[Stored items from a collection]
Here is a tiny trained network, its code and every weight. The questions are about switching its units off for an input and a class, where a switched-off unit gives its printed mean instead of its output.

import numpy as np


def w(rows, s, z=0):
    codes = np.array(rows[::2]) - 128.0
    scale = np.full(codes.shape[1], s)
    scale[-1] = z or s
    return codes * scale


def f(y):
    return np.maximum(y, 0)


def log_softmax(a):
    a = a - a.max(-1, keepdims=True)
    return a - np.log(np.exp(a).sum(-1, keepdims=True))


def net(x, mask):
    res = np.array(x, float).reshape(1, 7) / 4 @ E
    y = f(res @ A[0][:, :-1].T + A[0][:, -1])
    res = res + np.where(mask, y, B[0][:, -1]) @ B[0][:, :-1]
    return log_softmax(res[-1] @ U[:, :-1].T + U[:, -1])


A, B = {}, {}
E = w([
[152,133,196,161,155,103,156,86,79,116],'x0',
[179,166,58,153,55,46,161,85,170,132],'x1',
[138,117,191,129,68,122,168,89,202,185],'x2',
[146,115,139,85,89,163,118,196,191,161],'x3',
[68,170,96,118,73,107,5,150,88,117],'x4',
[76,131,105,107,76,168,131,135,134,106],'x5',
[206,140,229,199,105,135,151,154,175,37],'x6',
],0.014)
A[0] = w([
[88,197,110,105,36,41,125,31,200,207,162],'n0',
[56,189,133,120,82,137,11,175,159,66,95],'n1',
[98,100,102,84,132,157,66,144,95,156,179],'n2',
[22,2,173,67,211,189,152,203,110,230,120],'n3',
[254,121,75,53,111,118,229,54,193,162,251],'n4',
[140,73,171,193,196,135,216,135,153,87,20],'n5',
[63,136,144,124,110,177,32,234,206,78,166],'n6',
[115,179,140,144,92,179,79,160,203,81,174],'n7',
[157,143,168,172,188,140,137,130,4,137,255],'n8',
[169,78,78,61,123,123,211,208,215,85,70],'n9',
],0.0083,0.0048)
B[0] = w([
[86,111,89,109,2,74,167,26,126,170,239],'n0',
[118,125,120,99,86,152,91,185,69,97,201],'n1',
[116,113,102,109,165,112,65,120,112,171,207],'n2',
[144,185,173,12,214,235,89,93,194,200,253],'n3',
[136,81,59,187,105,131,187,149,195,119,254],'n4',
[152,62,181,153,160,134,148,76,133,92,202],'n5',
[161,96,175,146,93,203,58,163,107,114,207],'n6',
[118,15,161,129,70,94,106,197,149,92,179],'n7',
[117,195,143,82,161,78,165,111,60,63,220],'n8',
[170,174,84,202,161,198,159,206,162,132,195],'n9',
],0.01,0.018)
U = w([
[173,90,234,169,200,120,216,81,108,45,139],'0',
[198,126,74,176,157,142,177,214,185,112,3],'1',
[108,105,167,115,61,156,17,239,76,74,129],'2',
[101,217,56,121,184,49,43,148,10,59,185],'3',
[34,140,30,105,89,107,112,69,58,160,101],'4',
[200,151,202,170,24,66,146,86,182,161,50],'5',
[87,128,127,48,208,200,81,143,106,211,161],'6',
],0.013,0.0062)

Each question gives the input, the list of numbers given to net, and the class t.
The units are the neurons (one row each of A and B). Each row of codes is followed by its name. A weight is (code - 128) times the scale printed after its matrix; where a second scale follows, it is the last column's (A, B and U).
mask holds one flag per neuron, in row order. A switched-off neuron (its flag False) gives its mean, the last column of its row in B, instead of its output. The means were averaged over made-up inputs and are rounded, as every weight is.
A unit's drop is (log p(t) with every unit on - log p(t) with that unit switched off) / (log p(t) with every unit on - log p(t) with every unit switched off).
The circuit of an input: a set's keep is (log p(t) with only the set's units on - log p(t) with every unit switched off) / (log p(t) with every unit on - log p(t) with every unit switched off). Starting from all 10 units, units are removed one at a time, each time the one whose removal leaves the highest keep (on an exact tie, the one counted first), for as long as the keep stays at least 0.8.
units of the circuit, in order: the units of the circuit, biggest drop first
top k neurons: the k neurons with the biggest drops, biggest first
drop when u is switched off: that unit's drop, to one decimal
input [3,0,-3,2,6,1,-5], class 2: units of the circuit, in order -> (n1)
input [8,8,4,-8,3,5,0], class 4: top 3 neurons -> (n0, n5, n6)
input [3,6,1,0,8,-5,2], class 4: units of the circuit, in order -> (n0, n5)
input [-5,-4,-8,1,3,6,-3], class 2: top 2 neurons -> (n6, n1)
input [0,8,-4,1,-8,-8,6], class 1: top 2 neurons -> (n4, n9)
input [-4,-2,7,-3,-3,4,5], class 1: units of the circuit, in order -> (n0, n9)
input [-6,4,-4,-5,-1,-7,0], class 3: top 3 neurons -> (n0, n9, n3)
input [2,2,-6,6,4,-5,-4], class 3: top 2 neurons -> (n3, n7)
input [-8,3,-2,4,-1,2,-1], class 2: top 2 neurons -> (n6, n7)
input [4,-8,3,7,-1,4,8], class 2: top 2 neurons -> (n6, n7)
input [6,-7,-3,0,4,-7,4], class 3: top 3 neurons -> (n8, n4, n7)
input [-5,1,-2,-2,1,-4,3], class 2: top 3 neurons -> (n4, n3, n8)
input [0,7,-8,4,4,2,-2], class 2: top 2 neurons -> (n1, n8)
input [0,-6,-7,-5,0,-7,1], class 3: units of the circuit, in order -> (n8)
input [7,1,6,-7,-3,-6,-7], class 4: drop when n9 is switched off -> 0.2
input [7,7,0,8,-7,-8,-4], class 1: drop when n4 is switched off -> 1.0
input [0,3,8,5,8,-1,8], class 2: drop when n1 is switched off -> 0.2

THE TASK >>
For the string "keepdims", search the preceding data and copy every line that includes it.

ANSWER TO THIS EXERCISE >>
    a = a - a.max(-1, keepdims=True)
    return a - np.log(np.exp(a).sum(-1, keepdims=True))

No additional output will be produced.